◆ **Given data**:
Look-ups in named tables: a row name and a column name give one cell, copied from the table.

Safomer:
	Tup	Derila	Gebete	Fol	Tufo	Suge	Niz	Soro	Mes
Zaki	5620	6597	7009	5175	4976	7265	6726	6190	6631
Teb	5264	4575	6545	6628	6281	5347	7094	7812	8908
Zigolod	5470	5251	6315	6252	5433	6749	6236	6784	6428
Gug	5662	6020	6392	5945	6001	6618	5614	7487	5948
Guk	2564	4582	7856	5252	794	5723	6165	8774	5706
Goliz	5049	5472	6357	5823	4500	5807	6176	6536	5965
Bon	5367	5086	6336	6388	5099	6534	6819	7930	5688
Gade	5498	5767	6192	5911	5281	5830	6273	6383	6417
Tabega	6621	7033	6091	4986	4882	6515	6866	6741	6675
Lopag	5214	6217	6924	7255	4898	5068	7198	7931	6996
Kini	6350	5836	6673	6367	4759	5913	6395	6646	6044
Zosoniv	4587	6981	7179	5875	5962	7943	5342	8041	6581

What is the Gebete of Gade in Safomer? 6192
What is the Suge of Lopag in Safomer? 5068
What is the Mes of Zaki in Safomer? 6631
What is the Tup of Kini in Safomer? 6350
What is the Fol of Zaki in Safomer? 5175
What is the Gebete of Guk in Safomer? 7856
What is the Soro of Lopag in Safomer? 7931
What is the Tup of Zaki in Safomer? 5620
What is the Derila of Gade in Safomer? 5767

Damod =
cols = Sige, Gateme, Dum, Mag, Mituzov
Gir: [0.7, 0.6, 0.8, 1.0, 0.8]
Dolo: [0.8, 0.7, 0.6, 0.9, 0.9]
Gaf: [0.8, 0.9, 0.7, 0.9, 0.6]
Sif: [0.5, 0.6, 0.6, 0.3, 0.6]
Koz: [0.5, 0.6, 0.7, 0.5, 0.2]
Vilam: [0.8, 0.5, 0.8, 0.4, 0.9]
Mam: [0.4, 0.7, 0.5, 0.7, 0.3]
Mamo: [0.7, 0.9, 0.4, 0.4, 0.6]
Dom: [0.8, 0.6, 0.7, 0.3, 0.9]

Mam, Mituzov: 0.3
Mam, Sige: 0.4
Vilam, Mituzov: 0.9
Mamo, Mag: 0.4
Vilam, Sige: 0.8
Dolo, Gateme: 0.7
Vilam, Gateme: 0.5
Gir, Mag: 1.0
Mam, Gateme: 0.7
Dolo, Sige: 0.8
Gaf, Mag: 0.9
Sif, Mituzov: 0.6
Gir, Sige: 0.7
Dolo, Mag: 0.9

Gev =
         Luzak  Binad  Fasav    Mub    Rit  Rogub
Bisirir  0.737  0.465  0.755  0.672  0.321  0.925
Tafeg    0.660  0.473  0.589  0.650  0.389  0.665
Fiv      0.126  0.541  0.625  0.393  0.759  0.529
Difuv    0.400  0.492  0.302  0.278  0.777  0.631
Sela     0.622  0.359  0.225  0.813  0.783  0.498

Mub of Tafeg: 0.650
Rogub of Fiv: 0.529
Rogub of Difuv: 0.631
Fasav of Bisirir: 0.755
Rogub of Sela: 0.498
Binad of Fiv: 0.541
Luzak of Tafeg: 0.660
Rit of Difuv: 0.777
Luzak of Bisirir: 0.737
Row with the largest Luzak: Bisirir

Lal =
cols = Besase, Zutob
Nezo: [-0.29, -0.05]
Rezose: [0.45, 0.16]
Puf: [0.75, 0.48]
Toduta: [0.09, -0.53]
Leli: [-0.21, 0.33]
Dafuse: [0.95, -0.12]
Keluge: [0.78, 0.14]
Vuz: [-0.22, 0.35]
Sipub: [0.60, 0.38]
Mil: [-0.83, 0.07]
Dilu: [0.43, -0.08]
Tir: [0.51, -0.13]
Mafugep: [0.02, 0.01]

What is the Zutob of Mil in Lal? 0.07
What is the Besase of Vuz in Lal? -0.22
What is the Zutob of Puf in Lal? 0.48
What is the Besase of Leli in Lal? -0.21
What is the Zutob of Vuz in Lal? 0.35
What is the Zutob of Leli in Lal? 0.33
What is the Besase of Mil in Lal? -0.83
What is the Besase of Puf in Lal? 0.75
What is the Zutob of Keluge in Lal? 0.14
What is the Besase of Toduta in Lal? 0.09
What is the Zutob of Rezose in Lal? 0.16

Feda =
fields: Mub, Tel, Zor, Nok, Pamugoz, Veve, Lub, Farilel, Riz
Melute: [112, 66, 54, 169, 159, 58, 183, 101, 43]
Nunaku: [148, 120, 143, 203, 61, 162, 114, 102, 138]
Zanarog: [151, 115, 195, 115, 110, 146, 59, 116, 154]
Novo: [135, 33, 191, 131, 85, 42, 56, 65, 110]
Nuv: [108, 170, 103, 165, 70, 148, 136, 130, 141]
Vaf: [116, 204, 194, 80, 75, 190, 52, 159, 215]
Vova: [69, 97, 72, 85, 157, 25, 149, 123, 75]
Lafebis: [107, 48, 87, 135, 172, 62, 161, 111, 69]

◆ **Exercise**: Give, as a single number, the count of lines in the material above that contain the string "Toduta".

◆ **Problem solution**: 2